What you will do ▸
Starting at the top of the entries below, set down each line exactly as written, and stop after the line containing "Nukat: [ -4".

Dataset records ▸
Where one turn sends some rows of the set: a few examples, then the rows asked:
Zigeg: [-10 -12   3  37  27  38   0  42  22 -16 -12   0 -11  11   7 -48 -34]
Nukat: [ -4   0   2 -14  15  21  18  21   7  16  30  30   6  -5  41   2 -37]
reru: [ 24 -15 -43   8  25 -11  10  45 -26  -8 -24   1 -23  14  37 -24 -45]
dudu: [-14 -46 -19  10  45  12  38  10   1  21   3   6  -3 -19  37 -46 -47]
niki: [ -8 -28   1  30  24  30  47  35   5  15 -29  10 -10   6  -5 -27  -7]
goli: [ 14 -44   2  -3  23 -19  11  30  28  -3  20  21   5  -5  19  -2 -47]
Rosif: [ -3 -23  22  30  19   4  -4  52   5  18 -23  20 -29   8  13  -5  -2]
suba: [ 25 -28  -7  -4  13   3  18  23  -1  33  -6 -35   6  15  40 -35  -8]
kazu: [  1 -20 -17  19  13 -28  34  22   9   1  28  -9  -4  13   4  13 -29]
fek: [ -6 -11 -26  19   0  -9 -18  27 -16  24  -7  25   1  20  28 -50 -14]
tubag: [  6 -19 -52  -4  50  35   6  34   2  20  -1   5  -8  24  27  -3 -26]
fitog: [-14  -4 -36  -2  25  35 -12  17  22  31   0  -3   2 -12  30  -5 -22]
dop: [-38 -21 -13  29  -1   3  -4  37  -7  13  15  31 -37  12  46 -19 -23]
bak: [-18   8 -43  31 -12  -9  11  39   4   8 -20   5 -10  -3  47 -22 -44]
vor: [-32 -23  -8  13  12  21  26  35  30 -21   0 -29  -8  20  37 -28  -4]
Mavez: [ -8  -6 -16 -10  43 -18   2  35  -5 -17  -7  21 -46  -7  30 -26   1]
romi: [ 18  -9 -15  18  16   1  20  24   3  -3  32  -7 -16  11 -10   8 -33]
pef: [-17 -41 -13  11  17  30  26  35   4 -22 -13 -39 -21   7  38 -27 -10]
Gali: [-13   0 -24  16  -9 -11 -11  23   3  11 -19  -4 -11 -18  42 -28 -56]
dok: [ 10 -17 -36  29  26  19  46  17  -4  17  14   3 -11 -22   8 -43 -24]
kimud: [  6 -25  21 -10   1   3  27  44  11   4  12  30 -37 -12  50 -23 -29]
dugal: [-25 -42   2  -4  14  27  48  24  26  12 -28   5 -12   1  15 -37 -19]
Pigit: [ -4 -50   9 -12  29  -3   6  20  17  -2  18  -5  -4  -3  29   4 -55]
vum: [ 21  -9   1  11  24   6   4  26  16  37  -3  -8   9  29  19 -55 -36]
sufe: [ -4 -21 -33 -15  16 -23  -5  19 -17  10 -20   4  -6  13  40 -48  -1]
lote: [-15  10  18  23  34 -19  39  32 -14   9   5   3 -36  12  24  -8 -23]
dalag: [-22 -22  -3 -20   4  -3  24  35  27   7 -14  -1 -51  30  26 -21 -12]
Gufi: [  0 -23   6  32  38  30   4  55  26 -25  -8   4   2  16  22 -34 -10]
labik: [ 13 -12 -39   5  30 -16  11  52  -2 -13 -38  15  -9  -6  51 -25 -38]
sagos: [  3   4  -8 -12  45   9  34  22 -15   7  22  13   1  11  32  14 -22]

Pigit moves to Gali
sagos moves to sufe
Where do these go?
goli moves to bak
fitog moves to vum
Rosif moves to lote

Where one turn sends some rows of the set: a few examples, then the rows asked:
Nobuf: [ 12 -22  20  -3  -6  15   8 -11   0  -4  -4  11  10 -22 -38  -1  17 -21
 -28   2]
gipu: [ -4  46  10   5 -42  21  25  24  24   1  16   5   2 -27  -1   0 -12 -17
 -12 -26]
nuva: [-16  29  -8  -7   7 -19   0 -15  -4 -14  17 -15  16  13  -1 -11  15 -23
  17  -5]
simut: [ -8  27  13  10 -12   5  19   9  40  -6  -4  -2  15  15  14 -30  14 -16
  14  23]
rif: [  3  12 -22  -3   4 -14  25  31   7  10  20  35   6  12  34  -2 -26 -20
  -5 -30]
luve: [-18 -16  14   8  12   8   5  11  35  34  10  18  12  13  -9  25   4   3
   1 -11]
mebi: [-13   3 -25  26  24  12  27  15  20   1  -5  16  32 -23  35   1   4 -29
 -20 -14]
lat: [ -9  20   2  38   5 -10  26  27 -17  30  -9  22   2 -27 -22   4   6  19
   7 -33]
feler: [ 14  19   2 -15 -17  11   9  13   3   2 -11   9  30  26  16   8  19  16
  29  -5]
vinak: [ -2  11  13   4 -15 -27  50   2 -18  11 -12  -2  28   0   2 -34 -15 -21
   5   7]
ket: [ 17   0 -17   6 -12 -12  -5  -6   6 -16  -8  25  -8  -5  16  13 -21 -44
  -4  16]
mur: [ -9   9  20   1  -3 -29  42 -10  26  -1  11  17  21   9  14  -3   3  -9
 -45  -2]
dofo: [-14  -1  -5  22 -10  -5  24   4  11  16   3  -8  35  19 -12   7   2  22
 -32   2]
rov: [  4   0  10 -28  23  19  18   3 -14 -14   2 -17  12   3 -12   7  30  10
  -3 -12]
lis: [  1  -4  43  19  -4  -5  22   8  24  -9 -17  44   1  10 -17 -30  10  -1
  -5   7]
bevi: [  7  13   3  -1  12  23  32   2 -31 -40 -10  44  -6 -21  14   3 -15  -2
   1 -26]
nipo: [  2  41 -10   9 -24  14  18   6 -17 -22   4  -7  25  -6  -5  -8 -31  -7
  -2 -44]
tak: [ 12   4   9  16   7   9  11  13  22 -42 -22 -22   1 -14 -17   0 -14 -25
 -22   4]
Kivi: [-21   4 -38  13   5 -10  34  11 -19  33   6  25   7 -20   8   0   3 -19
   1 -18]
mele: [  2  -2   3  26   8  -7  15  11 -33   2 -15  -6  47  -6  -4  -2  -1   0
  -4  26]
kiv: [ -8  20 -16   6  11  -2  53  35 -17   6   1   6 -13   4 -23 -14 -23  10
   0 -26]
fad: [ -1  22  28  15  19  -5  20 -10  -6   6 -21   1   4 -10 -12  -5 -11 -13
  53  -4]
pibut: [  0  19  17  50  24  10  19  31  22  -3 -20  14  27 -28   5   6   8  10
 -13 -27]
podo: [ -7  33  12  -4 -39  19  23  30  24  10  27   5  -3 -20  11  -9 -12 -12
 -15 -22]
Kesiz: [ 13  19   1  30  10  -9  -6  21  30 -17   4  29   9 -35  26  13 -20 -26
 -12  -2]
ruvi: [  0  18  23  -4  -6  34  40  22   6  -3  10  43 -31 -34   6  -1  -2 -12
 -11  -6]
bez: [ 12  20  27  -3   4  -2  29  46   4 -13 -11 -14 -15  19 -24   0  -3  15
  -6 -19]
gov: [  3  39 -11   7 -24   9  16   5 -12 -36  -2   6  27 -15   7   3 -25  -6
   0 -46]
vifa: [ -8  20  35  12  31  -8  11 -22  37  -5   1  21  -4  -1   0  26   5   1
   2 -15]
Tul: [ -6  13  23  -7   1  27  28  23   9 -12   7  55 -24 -34  13   7  -3  -7
  -9   4]
begam: [ -7  -2  23  -1  15 -29   3 -16 -21 -18   3  29   2   7 -31 -11  11  -8
  -1 -22]
vura: [ 22  -1  11   9 -45   8   0  -1  17  13 -17  36  27  -1  -7   0   6 -15
   4  10]
luru: [ -2 -17  21  12  30   6  -4  15  -9  20  -8  21  23 -11  -2  16   2 -20
  29  11]
Muvu: [  3  28   6  39  18   4  21  25   7 -22 -15   2 -10 -43 -31   2 -18   3
  -6   1]
Nefeb: [ 15  16   1 -14 -15 -23  14  28 -12  13   3  33 -23  27   8  13  -8  -5
  11  -9]
Vugo: [  4  20   1   8  15  23  21  -1 -32 -46 -17  41   3 -20  -3   8 -22  -3
   4 -18]

feler moves to rov
mebi moves to Kivi
Where do these go?
gov moves to bevi
begam moves to lis
ket moves to Nefeb
mur moves to vinak
nipo moves to Vugo
luru moves to luve
kiv moves to Muvu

Exercise output ▸
Where one turn sends some rows of the set: a few examples, then the rows asked:
Zigeg: [-10 -12   3  37  27  38   0  42  22 -16 -12   0 -11  11   7 -48 -34]
Nukat: [ -4   0   2 -14  15  21  18  21   7  16  30  30   6  -5  41   2 -37]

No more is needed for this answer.